** Task prompt **
Nothing but the lines from the start of the records through the line that contains "-39 -27 -34" is to be copied, and each is to be copied exactly.

::::

Each row has a class, written after it.
[-25 -33 -14 -12  32 -19 -23 -15  11  17  24  20  72  11 -42 -28  13 -16
 -19 -25  23  -2  -9   1   3  44   7 -40 -18  19 -44  -1  -4 -25  30  24
  20   6]  <45>
[-52 -43  16  24 -20  15  65   3 -39 -27 -34  -6  15  39 -23  33 -19 -10
 -30  19  68  11  29  -3   5  -6   9 -30   7   1  28 -10  46 -27  10   1
  57 -30]  <186>
[-16   4  20 -48 -33  40 -62  35  29 -19  21 -11  51  18  41 -10   3  -6
  13  12  34 -17   0 -13  -1  46 -53 -59 -33   9   9   5 -47  23 -11 -26
  17 -13]  <117>
[ 39  21   2  23  18 -34  -8 -10  -1  42 -20   7  20  29  44  14  31 -17
   6  -2 -52 -18 -23  25 -27 -39  40  34  21   8 -56  21   7 -19  39 -19
 -22  88]  <133>
[-47 -22   7  23 -13 -13  61  -3 -43 -26 -42   5 -20  -6 -50   6  -2  -3
 -33 -15  -1   7  22 -24  29 -31  34  -6 -15  -1  19 -37  82 -32   9  33
  23 -29]  <156>
[-27 -25  -8 -14 -24  13 -41  16  15 -14  42  22  53 -29  22  30  -9 -36
  14 -21  77 -19  17 -12  24  38   0 -27   9  -9 -12 -33  -5 -14  -7   7
  11 -15]  <186>
[-21 -68  -7  10  34 -40 -41 -14  28  30  13   8 104  18 -49  -8  34 -31
  -7  -3  21  -9 -40  39  -4  11 -13 -14 -31  30 -54 -11 -31 -33  -5   6
  12  26]  <186>
[  9 -18   5 -24 -30  38 -22 -50  44 -31  -5 -35 -23  13  -7 -14 -10  -5
 -12  21  82 -31  17 -16  49  38  49   9 -14   3  47  27 -42 -16 -52   0
   4 -41]  <112>
[ -8  20 -36  20  -3  -8 -20  -4  25   1 -15  19  -3   5  54  -6  20 -14
  -9  19 -80  -8 -24  -7 -13 -33  33  30  -2   4 -59   7  15  11  17  -2
 -53  40]  <132>
[  0  19  -6 -12  -8  42 -33 -27  25 -18  -3 -42  -8  -3 -22  25  19 -12
 -19   6  13 -13 -39  -1  47  -6  68  -8 -41 -31  33  -6 -26 -22 -61   1
 -16 -40]  <117>
[-11  31 -31  13  23  29  -8 -32  18  22 -16 -45 -24  -6 -59   9   2 -17
 -17  17  17   3 -37   4  79 -10  66  25 -37 -14  11   1  14 -54 -60  15
 -17 -51]  <28>
[-38 -23   4  -1 -12  22  69 -38 -31 -50 -42  11 -11  17 -27   3 -29  11
 -42  30  27   7  65 -12   9  -8  -2  17 -24   2  36  -9  86  -6  20   1
  28 -23]  <21>
[  3 -30   2   8  38 -40 -39  -1  25  56  19  -5  70  -7 -65  -6  50 -18
 -23 -22 -58   5 -50  18 -24  -9  21 -22 -24  27 -61 -19  -1 -21  21  18
   3  52]  <117>
[ 16 -41 -34  21  45 -48 -15 -37   1  49  41 -11  81  -3 -73  25  25 -34
 -16 -29   8   0 -47  22   2   7  36 -33 -10  12 -46 -17   2 -50  20  19
  28  44]  <21>
[ -7 -58  -8 -22  34 -22 -29 -37  38  25  23   2 103  18 -41 -17  36 -16
 -16  -8 -19  -2  -9  46 -15  29 -11 -26 -11  36 -36 -17  -1 -35  21   0
   9  42]  <133>
[ -6 -67  11  -1  16 -31   2 -29  19  49   7   1 104  21 -52  -4  28  -5
 -31  14  21 -15  -6   8 -26  14 -38 -24  -5  43 -28 -16  -5 -36  10  10
  38  38]  <132>
[-19   8  10  13   3  19 -22 -25  -2 -11 -53   2  21  23 100  30  22 -16
   7  35   4 -39  13   7 -15 -28 -17  10 -27  15 -37  12   6   5  27 -32
 -17  48]  <28>
[  4  28 -54  32  19 -17 -12 -10   8  16 -46 -13   3  -5  52  17  45  -7
  -9  10 -70  17 -38   9 -27 -35  48   4 -12   4  -9 -12   3  10  16  -6
 -33  35]  <117>
[-17 -54  -3  33 -14   3  40 -24 -26  -5 -34  -9  43   2  -1  45   5   6
 -36   5  45 -12  41  14   2 -27  -4 -10 -18  -4  24 -40  56 -26  10   1
  22  11]  <156>
[ -4  -2 -11  23  18  -7 -11 -37   6  27 -23  35  32  27  62   9  43  -7
 -15   5 -13 -27 -20  -4   9 -39  57  10  -4 -10 -32  23   0 -18   8  -1
 -45  49]  <45>
[ -3   3 -13 -21 -25  12 -43  -8  -6   6   7  27  53   8  30  21  15 -40
  15 -16  13  -9  -1   4  31  18  37 -20  26  15  -8 -49  -6 -34   2   7
  13   7]  <133>
[-18   1 -54  -4 -20  13 -63   0  26   5  -5   9  40  -4  60  32  31 -40
   4  -7 -10   3  -7  -7  23   0  35 -29 -19  -3  38 -65 -17 -13 -41  -7
  -4 -20]  <117>
[-38 -36   1  11  26   8  31  -8  -8 -26 -20 -18 -19  20 -43  25 -22 -23
 -43   2  96  -4  75  -3 -16  15  -2  10  -8   0  24  16  52 -28  26   0
  45 -13]  <28>
[-20  42 -31 -25  -9  71  -8 -32  33 -72   1 -19 -31 -19  -6 -12 -26   9
 -24  18  31 -14   1 -15  78   9  33   8 -36 -32  42 -21  14  -6 -68  26
 -15 -82]  <28>
[  8 -14 -12  -9  17 -17 -27 -16  17  27  24  15  71  -1 -27  23  18 -30
   3 -26   5 -15  -9  22   7  36  26 -30  18  21 -31 -30 -19 -47  13   6
  16  34]  <133>
[ -4  13 -19  28  18 -39 -33  -1  -2  42 -28  14  25  18  52  20  50 -44
  -3  -3 -47  -3 -35  14   5 -40  34  26  19 -10 -44   5  11 -27  22   2
 -38  65]  <112>
[-59 -42  33   1 -15   0  56   6 -25  -1 -22   0  10  37 -31  17  14 -14
 -44   3  28  -9  33 -23  23 -12 -11 -25 -15 -11  11  -2  66 -31   5   7
  33  -4]  <182>
[-20 -12  21 -10 -16  11  68 -37 -35 -42 -38 -18 -40  13  -8  30 -34   9
 -30  21  29  -3  59 -18 -16  -3  21   5  -6  13  51  11  63   0  21  -9
  44 -33]  <21>
[ -3 -53  14   5  40 -24 -20  -6  12  34   4   0 114  17 -59  14  33 -23
 -13 -22 -34  -3 -29  27  -5  18  -9 -61 -18  34 -37 -36 -13 -35   8   9
  34  34]  <117>
[ -4  17   0 -32 -22  34   5 -61   6 -47   2 -50  25  20  -9  27  -6 -12
 -10  41  49 -31 -19  14  48  11  15 -29 -25 -14  19  12 -32 -13 -55  13
  -4 -60]  <28>
[ 10  19 -66  35  22 -31  -9 -12   5  41  -8 -10   6  21  52  -1  31 -38
 -10  17 -40  18 -63 -10   8 -54  68  38  -2  -5 -35  -8  23 -15   4   5
 -21  36]  <182>
[ -8  33   7 -28 -23  53   2 -28  -3 -30  -8 -41 -15  12 -14   7 -17  12
 -13  17  55 -22 -29 -12  76  16  34  -6 -25 -36  31  37 -19 -15 -64   1
 -20 -74]  <45>
[  7   7 -16 -23 -10  38  11 -60   1 -38  -2 -15  20   2 -32   2  -5  -3
 -14   3  32 -21 -18 -18  41   7  37   6 -23 -32  48  -8  -3 -20 -53  39
 -17 -65]  <156>
[ -4  29  -8  19 -12 -14 -27  -8   0  47 -12  -3  29  20  14   1  44 -30
 -10   0 -74  -2 -58   9 -10 -28  38  -6  10  11 -62 -16   9 -19  23  11
  -2  31]  <132>
[ 21   9 -25  11   3 -47  -5 -32  -1  41 -12  44  60  24  57  16  61 -35
  -8 -14 -22 -22 -12 -26 -21 -25  19   4  49  -4 -27 -25  16  -3  22  21
  -6  70]  <182>
[  6 -29  -7 -18 -21   0 -56   9  26   3  52  29  73  14  48   2  11 -38
   3 -15  25  -3 -10  11  11  20   8 -22  11 -10 -19 -50 -21 -11 -14   7
  24   5]  <186>
[ 24  26  21 -30 -29  34  -2 -17  28 -43  -4 -25 -35 -11   8   7   1  15
  -9   6  34 -29  34 -29  28  27  -3   3  19 -25  61   1 -14  -3 -54 -14
   8 -39]  <132>
[  1 -37   8   2  39 -29 -13  -2  27  41  33  -4  85  -4 -73   2  24 -25
 -34 -34  -8   0 -41  17  -4  26  33 -44  -5  19 -52 -27  -7 -38  15  34
  29  33]  <117>
[ 14 -45 -23  11  40 -60 -21 -30  14 100  31   9  95 -19 -92  12  41 -14
 -16 -37  -6  -9 -22  24  -2  22  44 -43   3  31 -45 -26 -19 -65  20  46
  14  39]  <132>
[ 17 -31  23 -10  63  -7 -23  11  -3  14  19  -8  79 -14 -63   4  10   0
  -2 -31  11 -11   2  34   6  56 -27 -35  -8  19 -44  15 -26 -28  20   7
  14  11]  <45>
[-11  14 -46  11  15  51   6 -41  35 -46 -16 -19 -43  -6  -7  13 -38 -12
 -28  30  40  -5  21 -11  65   6  56  46 -37 -23  22 -14  26 -27 -55  -5
 -15 -43]  <28>
[ 23 -33  10  13  50 -30 -31  -8  52  21  34 -25  62  19 -33 -17  22 -31
 -16   8 -39   5 -20  27  -9  22   0 -30  -9  56 -68 -31  -8 -34  12 -16
  54  46]  <28>
[-43  -4 -18   0 -19  22 -29   8  -5 -34 -19  40  51   2  43  21   6 -26
 -10  22  38   1  37 -15  30  22 -18 -15  -2  13 -16 -54  25 -11   9 -28
  18   3]  <45>
[-11   7  -6  17  -1   5   7 -13  21   0 -52 -17  28  34  59  -8  33 -17
 -24  28 -51   0 -41  -7 -14 -21  23   2 -18  16 -30  -1  12   4   8 -13
  -7  34]  <117>
[-16  -4  -8 -33  -8  17 -30 -12  16 -21  18  26  51  15  52  -7  14 -38
  -4   1  39 -19  13 -16  44  29   2 -27 -11  -8  -6 -33 -10 -27 -16  28
   7 -12]  <28>
[-25 -24 -20 -11  -3  10 -57  18  27 -14  25  21  34 -14  31  13   2 -52
  15 -11  51  -2  23   5  17  41  17   0  -8   1  -1 -36 -18 -21 -15  -4
   9 -27]  <186>
[ 19 -30  -3  13  49 -42 -29 -10   4  48   1   2  86   6 -72 -10  44 -14
 -21 -24 -46  17 -35  20  11  20  20 -33   8  48 -56 -40  -2 -43  14  11
  39  31]  <45>
[-44  24   7  10 -20  -8   4  28 -41  26 -21  -1 -40   7 -12  23  12 -35
 -24 -19   8  17  -5 -16  27 -27  39   2   9 -21  36 -35  42 -50   0  26
  41 -32]  <112>
[-22 -73   0  13 -16 -12  33 -28  13 -32 -25 -10  -7  12  -4  32 -38   7
 -48  16  84  -6  86  -9   5  10  17   4  16  18  32  -7  54  -9  19 -24
  38  23]  <112>
[ 23 -15 -30 -25 -12  33  -3 -28  14 -24  40 -46   9 -29 -33  34 -11  17
  -7  11  40  -7 -11  -5  34  33  14 -34   9 -22  45  -1 -41 -11 -57  11
 -12 -48]  <132>
[-13 -75  -5  19  37 -29 -38 -21  33  48  15  20 113  10 -32   4  43 -33
 -24 -12 -21   1 -43  23 -14   7  15 -37 -20  45 -63 -52 -18 -35  15   9
  22  66]  <117>
[ 10 -41 -15  -4  34  -9 -18  -5  30  35  25 -23  71 -18 -55  10   0  14
  -6 -17   6  -8   1  38 -12  26 -24 -21  -9  34 -12  -8   2 -27   7 -12
  15  28]  <133>
[  7 -37 -16 -11  26 -24 -39 -26  19  34  50  -4 100  13 -42 -26  45 -36
 -15 -30  -1   7 -32  47  -2  34 -12 -49 -11   8 -25 -28 -10 -33  16  26
  37  14]  <21>
[ -5  -4  -6 -16 -16  -4 -33   4   9  26  -4   0  49  -5  13  28  25 -28
  17 -31  26 -18   0 -27   9  28  11 -53  11  11  32 -21 -25 -14 -20   9
  15 -15]  <117>
[ 11  32 -45   7   1  21   8 -27  26  -1  29 -34 -26 -16 -46  21  -1 -10
 -24  15  14  -1 -36  -9  47  -3  95   4   6 -19  14   0  -6 -17 -47  23
 -16 -41]  <182>
[ -3  -3 -25 -25 -17   1 -52  13   8  16  21  19  53  12  44   3  41 -35
   0   4   3   0  12 -20   4  22 -13 -27 -11   3  -7 -49  -5  -8  10  -2
  24  17]  <182>
[-38  -2   3  33  -6  15  59  14 -77 -14 -60   2 -18 -11 -45  61 -40   6
  -2   8  23  22  42   6   0 -22  18   1  11   9  31 -27  62 -12  23   8
  37 -47]  <186>
[ 30 -31  16 -20  44 -60  14  -9  -7  70  40 -13  80 -24 -68   3  38   4
 -11 -32  11  -3  -4  28  -5  31   9 -54  16  22 -18 -12 -11 -35  27  48
  32  23]  <182>
[  0 -10 -36  23  20  -7 -30  -9  23   2 -17  14  48   5  49  36  14 -17
 -16   3 -57   6  -3  30 -46 -29   6   7   6  11 -11 -40  15  21  13 -21
 -10  39]  <117>
[-31   3 -18  -5 -30  27 -61   4  32 -23 -18  20  47  24  29 -18  23 -48
  17   4  11 -14   1 -33  41  18  -2 -23 -38  10   4 -40 -11 -11 -32 -18
   9 -13]  <117>
[-16   7  -7 -11 -25  36 -20 -30  27 -21  -3 -33  -6   1 -39  19  15 -15
 -18  -7  40 -14 -12  -9  56  11  51 -30 -31 -33  53 -16 -13 -25 -64   1
   2 -52]  <117>
[  6  25 -16 -26 -19  -6 -47  24  12   9  11  33  32  -6  70  -8  45 -31
  17 -21  13 -15  20 -26  27  31  -2 -28  11  -5  10 -44 -17  -8  -4  11
  15   7]  <182>
[ 10  11   4 -18 -41  17  13 -65   7 -29 -38 -60   5  12 -17  21  -1 -11
 -18  36  90 -25   1 -35  53  15  28  11  15  -5  41  19   8 -18 -39  -4
  10 -28]  <112>
[ 18  17 -48  30  15   1 -22 -15   7  20 -16  -9  18  18  74  18  38 -29
   5   2 -53   5 -51  23  -4 -43  57  17  13   2 -12 -20   0 -27   1 -12
 -19  40]  <133>
[ 11  25   2 -23 -36  52  16 -32  19 -15   8 -19 -38  -7   1 -13   7  24
 -13   8  31 -24   8 -26  57  10  52 -10  -5 -46  64  14 -16 -21 -59  27
 -24 -55]  <132>
[  8  11  -5 -26  -6  21   6 -39  24  -4  11 -17  12   8 -25 -37  40   3
 -16  21  35  -9  -1   0  41  18  15  -4 -14 -28  34  12 -12 -12 -37  26
 -15 -30]  <182>
[  1 -44   9   7  29 -29 -39  12  49  54  20 -11  66   0 -50 -14  48 -23
 -25 -24  -6   0 -10  20  -6  56 -19 -40   9  33 -42 -15 -17 -44  24   1
  38  56]  <112>
[ -2  10 -45  -1 -15  28  -8 -19  14 -41  10 -39   2   1 -29  -7  -6 -14
 -25  11  63  -4 -30  11  57  13  48   4 -43 -38  20   0 -17 -23 -46  27
 -16 -58]  <156>
[  1  -3 -30  20   2  -7   9 -18  27   8 -10  -8  14  38  49 -12  19 -18
 -18  22 -25  -8 -16 -10 -31 -17  16  10   6  17 -24  14  16  18  17  -9
   2  32]  <182>
[ -7  18 -22 -12  -7  30 -39   5  12  -5  13  21  24 -12  42  -3 -14 -32
  19  -3  59 -17  30 -33  35  41  25 -21  -3  21 -12 -31  -5 -19   9  19
  23 -14]  <28>
[-43 -12  24  20   3   1  52  -3 -56 -23 -47  -3  -9  31 -83  19  -8 -18
 -37  -1  22  11  24 -26  47 -16  42  -6   5   3  -6   2  79 -43  12   7
  34 -29]  <45>
[-18 -70   3  -5  31 -48 -25 -46  15  37  -6   1  97 -11 -82  21  40  -7
 -23 -31  35 -11  -8  30  -6  22   6 -34  -9  29 -19 -32   1 -37   7  19
  30  18]  <186>
[  9 -35   3  -5  50  -8 -20  -2  43  27  40 -10  65  -3 -45 -35  25  -5
 -19  -9 -47  14 -50  27  -8  21  50 -47 -21  36 -40 -10 -34 -20   9  34
   7  15]  <117>
[ -3  31 -41  12  10   5 -26   2  14  13 -21   5  16  29  70 -18  48 -34
  -5  12 -64   2 -38   4  13 -28  34  21 -16  -8 -25  -7   8  -3  -2   8
 -29  14]  <182>
[ 18  -3  25  20   1 -37   0  -9 -13  15 -78  -5  17  32  59  36  48   1
  19  17 -39 -26   0 -11 -23 -33   4   6   2  20 -26  36   0   4  19 -44
 -21  65]  <186>
[  6   2 -36 -30  -4  20 -65   6  16  -2  24  21  57 -10   9  12  17 -31
  11 -18  -8  -1   9  -6  34  28   2  -5 -12  -4  -3 -59   5 -37 -12  -6
   2  10]  <133>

::::

** Expected answer **
Each row has a class, written after it.
[-25 -33 -14 -12  32 -19 -23 -15  11  17  24  20  72  11 -42 -28  13 -16
 -19 -25  23  -2  -9   1   3  44   7 -40 -18  19 -44  -1  -4 -25  30  24
  20   6]  <45>
[-52 -43  16  24 -20  15  65   3 -39 -27 -34  -6  15  39 -23  33 -19 -10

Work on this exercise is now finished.